◆ **Assignment**:
There is one span to output from the data below: the lines starting at the line with "-70 -117 -227" and ending at the line with "23 -309 -213". Output it exactly, ends included, nothing more.

Top of Given entries

Each row has a class, written as a number after it.
[-106  209   45  218 -140 -115 -236  -36 -237  188  104   -6  163   63
  217    4   76 -145   45 -124 -149   75  -36   -4  126  -21 -124   97
 -273 -109 -243 -218  -66  210  146 -189  248]	6
[-263   76  -78  -83 -108   74  171    9    2   53  -15  -39  -44  -35
   78   41    4   -1 -225 -102  199   78  105  -28  127  -86 -111   49
   88   56   87  -54   70  -58  132   60 -164]	8
[  -7  -74  200  640 -416  347  120  -41  231  297  143  249  -13   96
 -200   38  113  116 -114  -46   20  109 -191    9  101   46  -58  -75
  -15  289   62  326  116 -316  -19   42  -47]	8
[  24  125  396  759 -121  -30  -93  -21   76  -40   99 -312 -165  161
  -60  198  -83  128 -171  177 -177  268 -130 -136   17    3   -5  -62
 -318   55  136 -100   17 -143 -186 -357   61]	2
[ -29  -30   88   75 -148   34   16  -40  114  114  134  114  -89   11
  -86   20  -80   64  -46    5 -150  -16   -8  -24   81   11   81 -106
   -8    9  -45  162   42  -95    0 -218  192]	4
[-117   23   20 -194   47 -140  155  197 -254   92  -95   61   -1   32
   54   46   43 -138   -5 -136   12  151  142  -82  140  -59 -219  288
   21  130  -93 -206  302 -441  -83   92 -199]	1
[-142   22 -155 -559 -145   36  146    1 -193  -50 -315  -90   -1 -241
  100   39   -1 -189   61  -81 -115 -108  158  249  113  -22  -51  248
   66 -169 -133  125  -31 -149   -2  122  -71]	2
[-108  -64  124 -129 -182  134  379  107  147  177  459 -114 -114   56
   25  176  -23  120 -174  -16  -20  264   81 -277  367 -296  -78 -122
 -113  375  -45 -117   28 -222  134   17 -223]	5
[ -41  155  217  178 -228  112 -136  -54   79  190  137  184  -69  118
 -131  283  -10  122 -328 -160   72  -41  -84   29   92   88  103   58
 -117   89 -139  161  -24 -115   53 -118  237]	8
[-269  -66  170  171 -182  269  337  114   18  385  353 -528 -397  176
 -203   41 -293  -73 -375 -221   65  181 -219  -59  287 -331   30 -208
   26  226  177  -56  226  -21    8   17   74]	0
[ 140  -38  292  228 -144  -25 -126    2  -82    3   -1 -190  172  -83
  126  -57  136    3  115  -36  -97  -14 -189  -62  -35  -73 -136   58
  -12  -32 -231   27 -111  -24  -15   -9 -125]	1
[ -18 -353  200  -23 -156  -40 -209  -42 -182 -121  -97 -369  142  -26
  323 -166   11  -20   14    7  -17 -125 -201 -166   19  -17  -12 -235
 -294 -156 -153  -64 -164  117   -3 -174  -76]	4
[   3  146   60 -125 -261   30   38    4   85  177  -32  145  180 -167
  199   51  204   97  253   27  -71  -46   -9   58  161  -68 -150   -9
  -39   62 -209  233    2 -304 -120  330 -271]	2
[ 108 -193  -59 -446  -15  -80 -147   10  -98  -38 -217 -245   57  -68
   77 -142  -42 -165  137   52  -10    6  -56  163   62   -5  -75  -38
  -78 -125   28  256 -228  173   -7  144  -46]	7
[ -38 -137   75  -44  -55  112  174   73 -107   85 -131 -112    9 -119
   11  -33  -52 -114  -66  -56 -147  -12   34  -53    9  -30 -106   60
   63  -44  -94 -104   27 -197   58   58  -68]	4
[-196    3  272  193   15  125  281   64   39   37  154 -179 -242  252
  -67  215 -126   17 -572 -126   67   79   49  -92  -62  197  100   55
  -88  136   73 -178  -79  -78  362    3   40]	6
[ -97  -98  167  248  -66  113  106   79  100  236    5 -115 -207  157
  -16  -30  -74  -20 -327  -83   50  137  -27   32   26   29    0  -78
  -44   35  213   80   44 -104  -27   31  -67]	1
[ 102   37  169   43 -159  -81  -74  -32 -185   13  -61 -141   89  -97
  144  -23   73  -25  145  -57 -107  122   31  -48   54 -105 -184  181
  -93  -37 -134  -77  -80 -140  -39  -53 -147]	5
[ -32 -114  209   84 -138  152   54  -24  -18  101   57   52  -10  174
  -53  117   69  141 -100 -141  126  -54    6  -26   53  226   86  -93
 -105  130  -87  186  -95 -147   94  114  -55]	6
[ 348 -333   50   21 -127  268  -15 -209  -38  -57 -256  122  322 -159
  -28 -249  127   -2  165  -41 -128 -129  -93   21 -205  233    5  129
  -31  -32 -154  101 -394    5  187  239  -30]	6
[ 127  233   54 -361 -163 -374 -233  130 -389   25 -307 -148  112 -424
  299  -33  -11 -198  234 -126 -243  -17   34  172  138 -382 -247  392
   73 -230 -306  -54  201 -190 -218 -396  -86]	5
[   7  -56  117  244  -98  108   58  -31   81   57  -49  126  -74  107
  -99   93  -23   31 -124 -111  122   26   42  -26  -28  155   95   93
  -30  -26   80   63  -87 -147  147  -29  119]	4
[   7   73  110  163 -165   88 -102  -21   11  337  252  166  -72  172
 -251  141  -26  -49 -191 -152  -22   -5  -89    8  176  105   64   26
 -121  174 -137  178  -44  -94  279  272  365]	7
[-155   37  -25  899  101  -68 -182  -61   18  -92  168 -529 -284  -13
  -16 -230 -167 -262 -204  194 -205  115 -420 -105 -161 -250  128   51
 -398 -289  208 -301  -19  621  128  197  370]	7
[ -14  -33  312   94  -92   48   14   14   20  134  166  115  -91  251
 -216  158  -21   90 -184 -202   47   37  -42  -93   31  137   54   33
 -103  198 -154   63   19 -199   85  -34  133]	0
[-101  -19  -83 -487   35 -173   89  208 -159 -186 -151  -61   48 -141
  136  159   41  -69  -53 -251  448 -119   51 -133  140  -79   76  143
    9 -101 -265  -67  -59   47  229 -111 -147]	6
[-294  354 -137   98    3 -216  135   89 -270 -198  -72 -555 -148 -205
  189   95  -46 -343  -74    8 -315  -17  -14  193   39 -337 -128  400
  -37 -226  -91 -315  190   78   87   78  -38]	3
[ -35   -9 -103 -243 -108   56  148   29   44  100  -88  126    5  -81
  -59   12   59  -16   35  -46   70  -23   51   93  170  -65  -73   91
  195   75  -14  301   44 -273  -71  194 -143]	6
[ 101 -171  197  -48 -220  217   55   43 -116   95 -113 -119   60  -44
   46  -35   41 -107  152  -89   34  -25 -186   98   48   86 -103   11
 -141   -7  -79  127 -159  -78   -9   71 -144]	1
[ -76  191   14  -69  -94  137  138  -14  109   28    9  112   54   -7
  -58   99  -52  -64  -10  -88  -68  108  144   44   55  -65  -57  204
   -4   29    0  -85  122 -193  -99   74  -47]	0
[-128    6  130 -239  -84   -7   16   86 -191  -22  -29 -337 -118   38
  241   34 -106 -311 -204  -23 -264  171   -1  189   94 -329 -224  256
 -138 -109   27 -290  145  -33 -308 -375 -114]	1
[-117   -2   73  -41 -183   48   24   47  -50  -18   12 -184    7 -111
   87  -10  -90 -134 -193  -58 -279   70  -74   41   20 -161 -137   24
 -180   29 -120 -130   89  -32   -2 -232   -9]	8
[ 141   94  179 -122  -79 -130 -176   21  -65  -23   17 -288  103 -190
  226  133   45  -18 -215  -95  -68  175  -30   65  169 -493 -164  437
    4  -10  -82 -139  -67 -149  -99 -219 -120]	6
[  25   13 -125 -153    7   66  213  170  -59  187 -139   26   57  -17
    1  122  -12  -33  -19 -180  148  204  200   43   59   -8 -172   61
  157  130   69 -107   83 -285    8  105 -221]	0
[-100  164  -67  -27   62  -83  264  201  -57   41  -10 -175  -34  -66
  148   82    4 -110  136   29  -93  112  121  -22  116 -199  -91   64
  -35   13   15 -209  194 -321 -166  187 -252]	5
[-231  -77  264  232 -173  400  -32  -89  295  157   60  138  -51  264
 -258   95 -166  -54 -523  -78   -3    7  -61  104   43  127  122  -85
 -182   39  164  115   27   84  -36 -282  321]	8
[  95  -65  -79 -402 -207 -189 -180   15  217  247 -259 -280  -76 -365
   94  -57 -271  -10 -321  143 -262  -18  -79  528  137 -338  -36 -376
  177  -87  128  336  354   53 -319 -479    2]	3
[ -33  155  158  316 -220  190   18  -94  285  162  143  367   64   62
 -188   73   75  110  -40  -79   87  -22  -20  -13  129  -58   12   65
    7  188    7  186  120 -404  -55  193   64]	7
[-120  227  -58 -235 -106  -93  150   31 -213 -128 -117  -50  -46 -168
  217  197  153  -11   12  -97   75   25  122   57  177 -251 -124  346
  -49   13 -147 -129   67 -366  -65  163 -324]	6
[ -68   19   80  103 -121   28  -55   15 -173  105  -69    8   43  126
   72   15   73 -104  141  -38 -158   52   51  -16   82  111 -148  -39
 -251  -10  -86   25  -92  -50   98  215  -11]	4
[-104  149   57 -111 -134  136  171   60  126 -141  158   37   66  117
  -13  295  -12  -46 -136 -197   35  115   21  -25   46 -125   54  215
 -101  135 -109 -125   46 -227 -109 -161   19]	1
[-126  -92  126  -38  -82   48   61  127   82  133  -31  -95 -233   87
 -140  116 -212  -81 -355 -114   61   -8  -31  -10  143  -22  158   26
 -106  -17   35  170   73 -151  -22  -55  174]	7
[   0   62  192 -102  -26  -69   -5   62  -95  -15 -117 -264   55 -144
  108   27    1  -73  -65  -58  -62  -24  -40   49  -13  -97  -94   84
  -88  -76 -129 -122   13 -114  -37   15 -163]	5
[ -11  -39  198  151  -55  231  189  -18  114  131  256  108 -131  295
 -299  226  -14  100 -244 -129  127   94   17 -127   84  109   61   30
 -122  284   -8  -17  -32 -205  107  164   30]	7
[  38 -154  195 -120   -7   24  -38   47 -100   12 -102 -295  106   23
  -21  -33  -19 -108   48  -30  -30   10 -145    6   25  -15 -160   65
  -27  -44 -103   55 -128   53  -84  -58  -74]	3
[ -20 -164  192  102 -162  104  -42 -107  130   13  -93   61  141   46
  -55   17  105  131   90   59  187  -28  -17    7   43  234 -144  -99
  -88   57    8  273 -219  -32  150  160 -101]	7
[  47 -214  140 -111 -123  285  -10  -70   12  358  -47   42  -50  164
 -262  -10  -61   53 -116 -144  248  -48  -83    6  116  336   48 -273
  -56   37   -3  328 -209  -51  -11  191   43]	3
[  -1  -81 -103 -102    7  -73   94  -90  -14 -125   99   -4  -36   41
 -119  -35   32   52  159  113   -8   83   -6 -220   73   47 -190  -42
  -53  130  -64  -16  -88 -106    1  164 -110]	1
[  19   15  159 -242  -67 -242 -254   99 -180  -64   85 -505  -45 -255
  134 -115 -134 -173 -101   88 -443   19 -229  -31    3 -259 -213 -144
 -168  -91 -290  -61   30  212  -51 -243  -28]	2
[ -66  154  248  294 -111  -21  193  187  124  154  119  162  134  211
  138  155  154   75  115 -221  161  151  159 -187   38   16 -113   29
    2  117 -111  -88  126 -340   38    6 -272]	4
[  85  -81  240 -108 -247   73  -54   23 -147  197  -56 -128  181  -85
  132  -30   88  -36   44 -101  -59   47  -89   97   97  -42 -225  -81
   66   80 -178   86  -49 -117   12  -65 -143]	1
[  90  166  -20  181 -102   -3  -11   29  109  -19  102  215 -101   46
 -168  213  -53   60 -137  -93  -50   71   43  -10  -10  -90  106  139
   92  123   -2   51  132 -191  -66 -275  170]	2
[-122  328  174  485  198  -81 -255   64  158 -200  567  378  279  456
 -311  303  159  100  204 -135  162 -109 -140 -230 -199  327  119 -167
 -214  238 -312 -130  112  181  148  -54  366]	8
[-100  -77  -13 -105 -264  130  139  -18   38   16  -32   44   58 -101
   61  -97   -2  -56   56   64 -116  106  -65 -100  157 -258 -169  122
    3  184    8  132  171 -367 -198  300 -178]	7
[   8  -27  251  175 -182  161 -123  -53  137  186   -8  302   68  186
 -154   92   43   36 -214 -116   38  -88  -43   64   -3  238   62 -102
  -51   55  -59  234  -17 -134   63 -110  166]	4
[   5 -119  142  142  -97   84  -39   45  -20   46 -201 -228   48 -111
   78  -44  -70 -117 -227  -54  -54   53 -122  121  -55 -157  -57  210
    1  -84  119  -34   63  -29 -123 -185  -31]	5
[-100  -48  214  109 -192  301  137   40  132  228  278  104  -19  208
 -326  182  -43   23 -309 -213  150   68  -83 -162  167   -4  -57 -116
  109  300 -105   86  -49  -80  216  -94  147]	0
[-118  105  -35  -64  -20  122    4  -94   61   59  135  236  145   55
  161  -11  240  115   26  138  111 -138 -132   20  123   75   10 -176
 -229  152   -3  -18   39  -41  -60  363 -213]	1
[ 214 -190  195 -293 -250   -6  -25   14   -8   54 -166 -439  165 -324
   36  -89  -56  -60 -133  -57 -112   -5 -169   65   20 -102 -139 -106
   75  -38 -231  162 -114   30   54 -155 -217]	5
[-180  -52  169   95 -101  232  113 -126   10  149  208  166 -135  122
 -150   41  121  151 -294  -88  267 -103 -207  -29  111   14   98  -36
   79  173  -11   67   18  -70   29  -50   62]	1
[-282 -155  305  395 -196  227  115   60   38  154  261 -272 -399  206
 -258   22 -168 -155 -458  102  -78   13 -361  -28  159  131  175 -282
 -379   58   93  171   45  264  155 -225  222]	5
[-107  344  -42  546  116 -169   82  257  140   83  -19   80  115  -27
  213   65   40  -35  245   75 -256   48  184 -121 -114   75  -26 -123
  -79 -160 -103 -151  165  -73  -49  198  -65]	1
[-237    1   17  -16  -69   83   75  -47  113   44 -130  -77   48  -38
   -9  -69   16 -134 -105 -105  181   12   67  232   85  -45  -52   37
   58 -107  138   68   31   -9   90   66   -9]	6
[ -89  280   86  795 -163  401  -35 -384  130  103  558  414  333  474
 -139  229  381  180   56  103   17  269   66 -304  140  -48 -368  -10
  -92  423  -36 -426 -246  162  223  225   68]	8
[  45   75   -7 -130  -27   36   -8   95   69  332 -131  258  159  -21
 -236   -8   54  -33   35 -141  152  141  139  -41  210   63 -230   71
  265  125  -12  313  -97 -216  162  275   -4]	0
[   2   15  -44  370 -158  110  -74  -78  205  -55   -2  366  144  113
   50   61  109   66  123  -18   60 -207   63   98  -81  124  216 -246
   78  -12  -10  217 -112   37  187   25  248]	6
[-316 -201  198  111   25   57  259  251   53  158  168 -424  -38  144
  268 -184  -99  -79   31  119  -16   -2 -111 -270  119  141   -2 -481
 -209  -92   20  -20  -64  307  111    5 -181]	1
[  12  -91  -91  -24    3    8  103   10  -48   76 -101  330  142  205
  -25    1  159   35  196 -193  178   65  290 -191   46  211  -94   53
  -14  111  -43    9 -114 -233  247  389 -118]	4
[  18  -25  191 -194 -237   18  -87  -41 -209  -24 -112 -194  172 -105
  221    3   40 -149   53  -92 -266   11  -60  223   40 -140 -150  142
 -132  -63 -237  -56  -47  -35  -82 -266  -17]	6
[   8  -55  265 -428  -85 -189  -74   20 -225  -69  -21 -348  -38 -112
   99    3  -85 -125  -12   23 -234  -14 -122  -20  128 -125  -61  170
 -192 -104 -328  -14  -35 -106 -138 -169   13]	7
[  41  -71  244 -111 -312  225 -127  -84   90   44  -93  -49  222 -169
  -88  -44  -64  -99  -59  -74 -176  -49  -90  129   -9   73 -135  -90
  -76  -48 -162  221 -193   67   82 -229   96]	5
[-140  -88  -67 -533   54   14  132  113 -146  150    0 -246  -79   40
  -36   91  -47 -158 -178  -26   29    5  -27    4  226   28  -37  -55
  -92   60  -99   18 -110   35  154  286   -3]	2
[ -88   31  265  -16 -179    5 -161   58 -133   26  -50 -116  130  -29
  347  -16   92 -116  -35  -19 -245  -64 -120  235   30 -181  -58   90
 -183  -70 -124    3  123    3 -197 -227 -102]	3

Bottom of Given entries

◆ **Task response**:
   78  -44  -70 -117 -227  -54  -54   53 -122  121  -55 -157  -57  210
    1  -84  119  -34   63  -29 -123 -185  -31]	5
[-100  -48  214  109 -192  301  137   40  132  228  278  104  -19  208
 -326  182  -43   23 -309 -213  150   68  -83 -162  167   -4  -57 -116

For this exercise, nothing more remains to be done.